— TRY IT —
Your response should give back each record exactly, word for word.

— SUPPLIED RECORDS —
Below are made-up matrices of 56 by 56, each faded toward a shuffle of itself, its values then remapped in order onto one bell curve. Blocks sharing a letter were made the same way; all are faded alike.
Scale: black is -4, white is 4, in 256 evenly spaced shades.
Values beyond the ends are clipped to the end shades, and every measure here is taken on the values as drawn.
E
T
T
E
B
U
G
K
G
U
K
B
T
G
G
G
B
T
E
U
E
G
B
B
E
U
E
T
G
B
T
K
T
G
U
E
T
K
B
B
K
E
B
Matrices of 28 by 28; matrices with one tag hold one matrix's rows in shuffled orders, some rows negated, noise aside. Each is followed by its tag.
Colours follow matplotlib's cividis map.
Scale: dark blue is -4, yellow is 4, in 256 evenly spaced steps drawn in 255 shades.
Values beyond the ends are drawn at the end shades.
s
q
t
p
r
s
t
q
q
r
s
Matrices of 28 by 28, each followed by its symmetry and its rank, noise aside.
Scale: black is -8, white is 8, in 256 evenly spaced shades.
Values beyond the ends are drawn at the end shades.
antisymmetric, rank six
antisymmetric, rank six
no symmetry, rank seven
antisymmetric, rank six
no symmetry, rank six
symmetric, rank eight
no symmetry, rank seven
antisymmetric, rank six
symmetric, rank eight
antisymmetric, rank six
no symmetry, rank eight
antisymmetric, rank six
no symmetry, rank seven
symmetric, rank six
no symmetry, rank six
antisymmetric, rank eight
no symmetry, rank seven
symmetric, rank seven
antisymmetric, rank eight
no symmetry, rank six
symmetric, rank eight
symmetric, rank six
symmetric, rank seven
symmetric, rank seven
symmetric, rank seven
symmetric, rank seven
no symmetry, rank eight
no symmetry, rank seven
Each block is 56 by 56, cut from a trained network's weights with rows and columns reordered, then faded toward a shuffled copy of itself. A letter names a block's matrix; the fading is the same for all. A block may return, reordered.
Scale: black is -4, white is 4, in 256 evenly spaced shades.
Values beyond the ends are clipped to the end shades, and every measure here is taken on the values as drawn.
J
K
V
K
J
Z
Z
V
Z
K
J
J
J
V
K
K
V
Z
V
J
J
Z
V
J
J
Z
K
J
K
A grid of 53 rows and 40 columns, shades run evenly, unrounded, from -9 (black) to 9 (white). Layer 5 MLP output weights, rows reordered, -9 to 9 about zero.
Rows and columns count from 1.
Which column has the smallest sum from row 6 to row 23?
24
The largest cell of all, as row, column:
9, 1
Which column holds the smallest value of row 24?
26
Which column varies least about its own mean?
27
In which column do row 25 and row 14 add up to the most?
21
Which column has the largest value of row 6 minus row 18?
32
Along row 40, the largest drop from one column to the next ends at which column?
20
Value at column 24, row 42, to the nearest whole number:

— EXERCISE SOLUTION —
Below are made-up matrices of 56 by 56, each faded toward a shuffle of itself, its values then remapped in order onto one bell curve. Blocks sharing a letter were made the same way; all are faded alike.
Scale: black is -4, white is 4, in 256 evenly spaced shades.
Values beyond the ends are clipped to the end shades, and every measure here is taken on the values as drawn.
E
T
T
E
B
U
G
K
G
U
K
B
T
G
G
G
B
T
E
U
E
G
B
B
E
U
E
T
G
B
T
K
T
G
U
E
T
K
B
B
K
E
B
Matrices of 28 by 28; matrices with one tag hold one matrix's rows in shuffled orders, some rows negated, noise aside. Each is followed by its tag.
Colours follow matplotlib's cividis map.
Scale: dark blue is -4, yellow is 4, in 256 evenly spaced steps drawn in 255 shades.
Values beyond the ends are drawn at the end shades.
s
q
t
p
r
s
t
q
q
r
s
Matrices of 28 by 28, each followed by its symmetry and its rank, noise aside.
Scale: black is -8, white is 8, in 256 evenly spaced shades.
Values beyond the ends are drawn at the end shades.
antisymmetric, rank six
antisymmetric, rank six
no symmetry, rank seven
antisymmetric, rank six
no symmetry, rank six
symmetric, rank eight
no symmetry, rank seven
antisymmetric, rank six
symmetric, rank eight
antisymmetric, rank six
no symmetry, rank eight
antisymmetric, rank six
no symmetry, rank seven
symmetric, rank six
no symmetry, rank six
antisymmetric, rank eight
no symmetry, rank seven
symmetric, rank seven
antisymmetric, rank eight
no symmetry, rank six
symmetric, rank eight
symmetric, rank six
symmetric, rank seven
symmetric, rank seven
symmetric, rank seven
symmetric, rank seven
no symmetry, rank eight
no symmetry, rank seven
Each block is 56 by 56, cut from a trained network's weights with rows and columns reordered, then faded toward a shuffled copy of itself. A letter names a block's matrix; the fading is the same for all. A block may return, reordered.
Scale: black is -4, white is 4, in 256 evenly spaced shades.
Values beyond the ends are clipped to the end shades, and every measure here is taken on the values as drawn.
J
K
V
K
J
Z
Z
V
Z
K
J
J
J
V
K
K
V
Z
V
J
J
Z
V
J
J
Z
K
J
K
A grid of 53 rows and 40 columns, shades run evenly, unrounded, from -9 (black) to 9 (white). Layer 5 MLP output weights, rows reordered, -9 to 9 about zero.
Rows and columns count from 1.
Which column has the smallest sum from row 6 to row 23?
24
The largest cell of all, as row, column:
9, 1
Which column holds the smallest value of row 24?
26
Which column varies least about its own mean?
27
In which column do row 25 and row 14 add up to the most?
21
Which column has the largest value of row 6 minus row 18?
32
Along row 40, the largest drop from one column to the next ends at which column?
20
Value at column 24, row 42, to the nearest whole number:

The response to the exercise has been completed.